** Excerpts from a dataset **
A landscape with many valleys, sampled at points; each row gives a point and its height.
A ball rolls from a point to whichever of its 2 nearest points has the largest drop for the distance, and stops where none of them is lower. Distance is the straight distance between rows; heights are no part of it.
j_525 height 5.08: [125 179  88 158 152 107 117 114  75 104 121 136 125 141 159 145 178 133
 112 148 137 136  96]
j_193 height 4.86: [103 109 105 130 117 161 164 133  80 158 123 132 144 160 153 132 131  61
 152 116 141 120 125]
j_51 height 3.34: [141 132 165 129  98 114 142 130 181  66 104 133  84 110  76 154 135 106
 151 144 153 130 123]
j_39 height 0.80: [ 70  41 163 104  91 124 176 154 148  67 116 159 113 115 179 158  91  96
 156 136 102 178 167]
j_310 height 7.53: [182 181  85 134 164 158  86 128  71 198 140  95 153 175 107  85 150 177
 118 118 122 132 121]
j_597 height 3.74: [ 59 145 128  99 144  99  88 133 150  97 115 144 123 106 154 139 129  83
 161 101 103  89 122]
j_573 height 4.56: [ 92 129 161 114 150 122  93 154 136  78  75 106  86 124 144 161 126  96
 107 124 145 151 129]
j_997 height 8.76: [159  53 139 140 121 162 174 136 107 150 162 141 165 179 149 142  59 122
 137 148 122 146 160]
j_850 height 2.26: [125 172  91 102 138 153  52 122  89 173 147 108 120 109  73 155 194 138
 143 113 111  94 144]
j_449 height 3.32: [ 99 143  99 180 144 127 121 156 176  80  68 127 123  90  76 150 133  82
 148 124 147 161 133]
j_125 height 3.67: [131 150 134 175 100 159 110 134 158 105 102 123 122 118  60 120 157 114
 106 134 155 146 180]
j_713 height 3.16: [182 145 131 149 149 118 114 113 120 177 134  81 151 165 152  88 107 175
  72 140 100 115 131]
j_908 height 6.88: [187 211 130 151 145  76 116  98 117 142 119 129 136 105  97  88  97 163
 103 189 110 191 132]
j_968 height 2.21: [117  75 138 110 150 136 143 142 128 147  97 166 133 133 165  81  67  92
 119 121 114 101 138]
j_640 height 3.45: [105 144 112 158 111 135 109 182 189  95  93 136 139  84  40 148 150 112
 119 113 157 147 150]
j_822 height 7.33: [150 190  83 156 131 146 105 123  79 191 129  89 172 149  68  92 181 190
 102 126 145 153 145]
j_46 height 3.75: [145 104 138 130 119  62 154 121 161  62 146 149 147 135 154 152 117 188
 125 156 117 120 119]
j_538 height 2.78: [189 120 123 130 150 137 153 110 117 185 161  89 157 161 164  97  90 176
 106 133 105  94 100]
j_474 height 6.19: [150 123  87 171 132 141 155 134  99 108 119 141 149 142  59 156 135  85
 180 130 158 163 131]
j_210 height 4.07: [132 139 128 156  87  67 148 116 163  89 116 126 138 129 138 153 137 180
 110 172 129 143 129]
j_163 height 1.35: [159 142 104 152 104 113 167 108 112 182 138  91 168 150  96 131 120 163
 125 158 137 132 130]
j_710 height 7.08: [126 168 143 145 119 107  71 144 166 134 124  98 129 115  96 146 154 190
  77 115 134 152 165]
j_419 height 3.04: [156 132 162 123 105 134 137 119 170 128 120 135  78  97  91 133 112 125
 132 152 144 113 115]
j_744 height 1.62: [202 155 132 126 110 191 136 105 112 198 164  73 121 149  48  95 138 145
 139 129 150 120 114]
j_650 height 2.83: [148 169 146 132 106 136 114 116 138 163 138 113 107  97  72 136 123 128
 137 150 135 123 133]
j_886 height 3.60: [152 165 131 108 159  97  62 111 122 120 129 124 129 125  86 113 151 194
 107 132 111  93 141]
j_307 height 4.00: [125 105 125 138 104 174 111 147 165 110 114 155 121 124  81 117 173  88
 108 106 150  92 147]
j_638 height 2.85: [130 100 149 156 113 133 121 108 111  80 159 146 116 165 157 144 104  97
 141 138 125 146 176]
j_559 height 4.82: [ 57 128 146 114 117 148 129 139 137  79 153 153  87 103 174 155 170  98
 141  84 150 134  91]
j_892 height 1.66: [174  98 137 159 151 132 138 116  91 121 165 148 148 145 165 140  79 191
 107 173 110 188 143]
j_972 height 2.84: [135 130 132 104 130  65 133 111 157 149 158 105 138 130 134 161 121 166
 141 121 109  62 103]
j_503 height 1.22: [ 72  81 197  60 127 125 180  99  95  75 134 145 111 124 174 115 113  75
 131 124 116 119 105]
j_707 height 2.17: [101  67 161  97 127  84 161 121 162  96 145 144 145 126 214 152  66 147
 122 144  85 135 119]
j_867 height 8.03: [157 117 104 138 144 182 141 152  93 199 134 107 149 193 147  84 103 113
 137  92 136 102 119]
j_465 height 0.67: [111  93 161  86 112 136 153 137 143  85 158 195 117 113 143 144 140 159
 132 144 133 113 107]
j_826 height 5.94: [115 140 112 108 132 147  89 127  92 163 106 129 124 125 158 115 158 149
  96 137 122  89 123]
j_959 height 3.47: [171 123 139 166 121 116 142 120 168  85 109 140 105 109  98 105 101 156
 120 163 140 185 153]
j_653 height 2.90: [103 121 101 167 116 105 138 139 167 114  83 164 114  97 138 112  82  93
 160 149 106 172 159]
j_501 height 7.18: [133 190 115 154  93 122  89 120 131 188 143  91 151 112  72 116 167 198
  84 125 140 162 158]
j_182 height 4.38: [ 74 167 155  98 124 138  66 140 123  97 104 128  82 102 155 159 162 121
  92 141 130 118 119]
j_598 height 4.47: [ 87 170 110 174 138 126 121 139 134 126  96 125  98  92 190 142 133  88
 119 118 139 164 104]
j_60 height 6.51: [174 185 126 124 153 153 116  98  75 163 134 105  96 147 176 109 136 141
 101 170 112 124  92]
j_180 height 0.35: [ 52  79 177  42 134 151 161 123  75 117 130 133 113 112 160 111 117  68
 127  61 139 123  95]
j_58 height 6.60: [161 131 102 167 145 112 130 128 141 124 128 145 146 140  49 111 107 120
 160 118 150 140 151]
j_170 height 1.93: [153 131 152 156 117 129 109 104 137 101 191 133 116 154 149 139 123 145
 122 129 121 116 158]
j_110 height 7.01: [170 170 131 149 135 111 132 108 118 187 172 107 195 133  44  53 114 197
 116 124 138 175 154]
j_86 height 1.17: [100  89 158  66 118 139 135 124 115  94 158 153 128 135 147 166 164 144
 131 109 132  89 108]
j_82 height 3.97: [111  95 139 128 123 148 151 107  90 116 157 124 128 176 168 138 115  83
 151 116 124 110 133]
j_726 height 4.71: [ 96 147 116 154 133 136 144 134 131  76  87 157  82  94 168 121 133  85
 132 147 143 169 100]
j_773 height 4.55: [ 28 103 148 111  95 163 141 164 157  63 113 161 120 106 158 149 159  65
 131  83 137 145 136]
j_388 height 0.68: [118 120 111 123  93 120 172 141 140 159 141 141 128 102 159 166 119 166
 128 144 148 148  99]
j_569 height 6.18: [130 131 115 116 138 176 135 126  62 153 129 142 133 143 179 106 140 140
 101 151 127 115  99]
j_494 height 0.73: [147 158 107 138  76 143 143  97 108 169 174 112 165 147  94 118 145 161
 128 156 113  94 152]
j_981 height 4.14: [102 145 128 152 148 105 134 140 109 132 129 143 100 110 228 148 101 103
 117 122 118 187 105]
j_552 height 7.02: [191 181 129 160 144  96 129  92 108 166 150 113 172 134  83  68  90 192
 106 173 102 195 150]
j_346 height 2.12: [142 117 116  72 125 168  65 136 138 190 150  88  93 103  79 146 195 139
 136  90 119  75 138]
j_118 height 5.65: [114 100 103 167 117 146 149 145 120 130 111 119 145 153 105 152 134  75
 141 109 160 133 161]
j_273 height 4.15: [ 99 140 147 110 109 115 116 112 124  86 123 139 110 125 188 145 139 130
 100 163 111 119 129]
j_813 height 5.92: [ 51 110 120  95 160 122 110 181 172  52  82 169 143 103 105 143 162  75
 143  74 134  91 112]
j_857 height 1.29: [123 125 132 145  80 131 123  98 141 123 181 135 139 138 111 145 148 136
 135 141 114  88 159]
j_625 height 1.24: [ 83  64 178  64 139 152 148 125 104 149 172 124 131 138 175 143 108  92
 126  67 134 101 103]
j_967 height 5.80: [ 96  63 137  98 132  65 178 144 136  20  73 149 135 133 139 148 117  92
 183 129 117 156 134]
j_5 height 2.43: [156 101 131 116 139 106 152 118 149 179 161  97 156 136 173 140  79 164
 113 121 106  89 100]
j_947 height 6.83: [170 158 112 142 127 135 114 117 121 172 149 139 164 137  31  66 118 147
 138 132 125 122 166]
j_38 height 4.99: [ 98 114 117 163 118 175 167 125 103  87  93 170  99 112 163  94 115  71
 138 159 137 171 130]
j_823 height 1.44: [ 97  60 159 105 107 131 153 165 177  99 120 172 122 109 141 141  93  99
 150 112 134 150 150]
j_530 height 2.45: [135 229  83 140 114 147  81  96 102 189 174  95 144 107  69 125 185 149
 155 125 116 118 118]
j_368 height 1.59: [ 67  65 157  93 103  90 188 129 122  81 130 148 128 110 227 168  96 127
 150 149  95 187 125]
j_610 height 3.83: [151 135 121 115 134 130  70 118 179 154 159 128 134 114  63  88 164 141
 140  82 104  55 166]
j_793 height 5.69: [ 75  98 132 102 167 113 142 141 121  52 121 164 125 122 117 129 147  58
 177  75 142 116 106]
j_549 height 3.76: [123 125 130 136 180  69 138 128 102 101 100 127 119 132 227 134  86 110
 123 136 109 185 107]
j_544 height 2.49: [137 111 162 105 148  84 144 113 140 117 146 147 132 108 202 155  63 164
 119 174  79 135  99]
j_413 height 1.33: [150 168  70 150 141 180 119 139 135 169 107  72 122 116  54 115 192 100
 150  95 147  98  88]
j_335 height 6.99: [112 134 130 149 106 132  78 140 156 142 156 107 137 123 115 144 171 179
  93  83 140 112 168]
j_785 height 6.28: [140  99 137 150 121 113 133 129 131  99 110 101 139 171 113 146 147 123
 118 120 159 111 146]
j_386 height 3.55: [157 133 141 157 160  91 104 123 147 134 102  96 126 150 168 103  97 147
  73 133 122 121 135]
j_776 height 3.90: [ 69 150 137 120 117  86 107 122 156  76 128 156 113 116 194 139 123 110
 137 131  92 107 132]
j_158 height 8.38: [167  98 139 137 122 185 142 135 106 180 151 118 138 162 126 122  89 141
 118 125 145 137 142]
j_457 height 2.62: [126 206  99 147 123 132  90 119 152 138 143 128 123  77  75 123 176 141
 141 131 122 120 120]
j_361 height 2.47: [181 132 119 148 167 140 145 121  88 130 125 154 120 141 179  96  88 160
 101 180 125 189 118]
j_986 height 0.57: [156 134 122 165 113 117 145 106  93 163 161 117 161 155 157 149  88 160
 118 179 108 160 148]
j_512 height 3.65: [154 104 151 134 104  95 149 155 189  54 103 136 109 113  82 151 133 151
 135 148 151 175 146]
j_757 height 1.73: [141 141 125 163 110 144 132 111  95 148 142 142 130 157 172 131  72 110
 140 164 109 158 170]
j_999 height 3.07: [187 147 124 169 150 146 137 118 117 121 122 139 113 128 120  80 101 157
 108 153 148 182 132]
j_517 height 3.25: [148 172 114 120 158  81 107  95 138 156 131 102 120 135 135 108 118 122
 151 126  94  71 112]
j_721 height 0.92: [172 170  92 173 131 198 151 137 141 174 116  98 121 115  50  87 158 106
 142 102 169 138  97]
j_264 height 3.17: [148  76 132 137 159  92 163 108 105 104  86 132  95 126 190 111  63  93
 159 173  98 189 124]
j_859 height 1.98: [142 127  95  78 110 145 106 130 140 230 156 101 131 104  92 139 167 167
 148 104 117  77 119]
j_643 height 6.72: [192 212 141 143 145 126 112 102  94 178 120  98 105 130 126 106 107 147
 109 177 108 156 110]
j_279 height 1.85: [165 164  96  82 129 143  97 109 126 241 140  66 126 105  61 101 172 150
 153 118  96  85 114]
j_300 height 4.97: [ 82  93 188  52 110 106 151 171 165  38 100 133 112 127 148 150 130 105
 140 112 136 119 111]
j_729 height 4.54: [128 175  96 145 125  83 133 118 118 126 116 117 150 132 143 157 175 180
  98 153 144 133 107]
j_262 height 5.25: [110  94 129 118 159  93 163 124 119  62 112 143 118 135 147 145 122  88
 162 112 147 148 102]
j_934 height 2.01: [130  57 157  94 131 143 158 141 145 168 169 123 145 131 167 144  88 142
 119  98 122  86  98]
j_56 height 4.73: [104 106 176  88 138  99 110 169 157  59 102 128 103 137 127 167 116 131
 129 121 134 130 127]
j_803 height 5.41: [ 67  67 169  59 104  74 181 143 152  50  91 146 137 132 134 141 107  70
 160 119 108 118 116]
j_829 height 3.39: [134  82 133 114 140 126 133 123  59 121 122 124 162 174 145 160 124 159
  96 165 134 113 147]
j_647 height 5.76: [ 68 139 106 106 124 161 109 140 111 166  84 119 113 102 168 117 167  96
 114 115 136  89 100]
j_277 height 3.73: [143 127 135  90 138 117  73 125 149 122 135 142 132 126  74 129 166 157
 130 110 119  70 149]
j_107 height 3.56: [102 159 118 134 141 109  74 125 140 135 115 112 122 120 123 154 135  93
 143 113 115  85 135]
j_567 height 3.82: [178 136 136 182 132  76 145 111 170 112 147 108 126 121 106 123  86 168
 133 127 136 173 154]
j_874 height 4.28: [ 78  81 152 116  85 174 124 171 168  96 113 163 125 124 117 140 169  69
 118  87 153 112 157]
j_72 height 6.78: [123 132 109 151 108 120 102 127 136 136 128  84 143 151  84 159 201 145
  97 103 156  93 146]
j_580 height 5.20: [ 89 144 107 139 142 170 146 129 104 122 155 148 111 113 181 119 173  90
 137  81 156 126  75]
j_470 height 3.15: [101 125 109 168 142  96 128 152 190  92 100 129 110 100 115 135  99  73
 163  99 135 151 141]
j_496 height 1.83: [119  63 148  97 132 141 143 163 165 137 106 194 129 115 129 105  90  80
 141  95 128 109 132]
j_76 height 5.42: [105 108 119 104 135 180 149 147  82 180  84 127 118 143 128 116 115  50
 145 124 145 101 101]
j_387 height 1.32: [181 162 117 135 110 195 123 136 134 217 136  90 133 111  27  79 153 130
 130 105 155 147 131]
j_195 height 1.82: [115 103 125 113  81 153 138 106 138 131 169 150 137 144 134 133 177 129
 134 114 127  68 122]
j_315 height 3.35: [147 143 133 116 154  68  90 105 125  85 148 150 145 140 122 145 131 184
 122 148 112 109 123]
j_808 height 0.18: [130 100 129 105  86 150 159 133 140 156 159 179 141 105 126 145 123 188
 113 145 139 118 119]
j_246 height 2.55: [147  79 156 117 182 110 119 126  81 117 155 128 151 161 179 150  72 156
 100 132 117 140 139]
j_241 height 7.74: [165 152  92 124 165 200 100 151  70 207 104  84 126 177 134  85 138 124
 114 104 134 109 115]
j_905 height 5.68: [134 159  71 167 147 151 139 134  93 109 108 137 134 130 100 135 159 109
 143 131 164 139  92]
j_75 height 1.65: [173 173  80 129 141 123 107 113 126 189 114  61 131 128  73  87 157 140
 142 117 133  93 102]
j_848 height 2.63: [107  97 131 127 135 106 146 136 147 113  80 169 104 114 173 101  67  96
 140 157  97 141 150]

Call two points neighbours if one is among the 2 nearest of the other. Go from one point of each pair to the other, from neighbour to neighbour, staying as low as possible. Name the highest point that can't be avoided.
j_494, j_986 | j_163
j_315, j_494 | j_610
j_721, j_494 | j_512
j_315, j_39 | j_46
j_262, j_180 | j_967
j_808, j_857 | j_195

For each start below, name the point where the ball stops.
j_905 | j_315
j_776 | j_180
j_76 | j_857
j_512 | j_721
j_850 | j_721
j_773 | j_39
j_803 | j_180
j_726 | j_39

** Requirement **
Among the entries above, find the line with "143 113 115" and the line with "97 141 150]"; give again exactly these two lines and all lines between them.

** Output for this task **
 143 113 115  85 135]
j_567 height 3.82: [178 136 136 182 132  76 145 111 170 112 147 108 126 121 106 123  86 168
 133 127 136 173 154]
j_874 height 4.28: [ 78  81 152 116  85 174 124 171 168  96 113 163 125 124 117 140 169  69
 118  87 153 112 157]
j_72 height 6.78: [123 132 109 151 108 120 102 127 136 136 128  84 143 151  84 159 201 145
  97 103 156  93 146]
j_580 height 5.20: [ 89 144 107 139 142 170 146 129 104 122 155 148 111 113 181 119 173  90
 137  81 156 126  75]
j_470 height 3.15: [101 125 109 168 142  96 128 152 190  92 100 129 110 100 115 135  99  73
 163  99 135 151 141]
j_496 height 1.83: [119  63 148  97 132 141 143 163 165 137 106 194 129 115 129 105  90  80
 141  95 128 109 132]
j_76 height 5.42: [105 108 119 104 135 180 149 147  82 180  84 127 118 143 128 116 115  50
 145 124 145 101 101]
j_387 height 1.32: [181 162 117 135 110 195 123 136 134 217 136  90 133 111  27  79 153 130
 130 105 155 147 131]
j_195 height 1.82: [115 103 125 113  81 153 138 106 138 131 169 150 137 144 134 133 177 129
 134 114 127  68 122]
j_315 height 3.35: [147 143 133 116 154  68  90 105 125  85 148 150 145 140 122 145 131 184
 122 148 112 109 123]
j_808 height 0.18: [130 100 129 105  86 150 159 133 140 156 159 179 141 105 126 145 123 188
 113 145 139 118 119]
j_246 height 2.55: [147  79 156 117 182 110 119 126  81 117 155 128 151 161 179 150  72 156
 100 132 117 140 139]
j_241 height 7.74: [165 152  92 124 165 200 100 151  70 207 104  84 126 177 134  85 138 124
 114 104 134 109 115]
j_905 height 5.68: [134 159  71 167 147 151 139 134  93 109 108 137 134 130 100 135 159 109
 143 131 164 139  92]
j_75 height 1.65: [173 173  80 129 141 123 107 113 126 189 114  61 131 128  73  87 157 140
 142 117 133  93 102]
j_848 height 2.63: [107  97 131 127 135 106 146 136 147 113  80 169 104 114 173 101  67  96
 140 157  97 141 150]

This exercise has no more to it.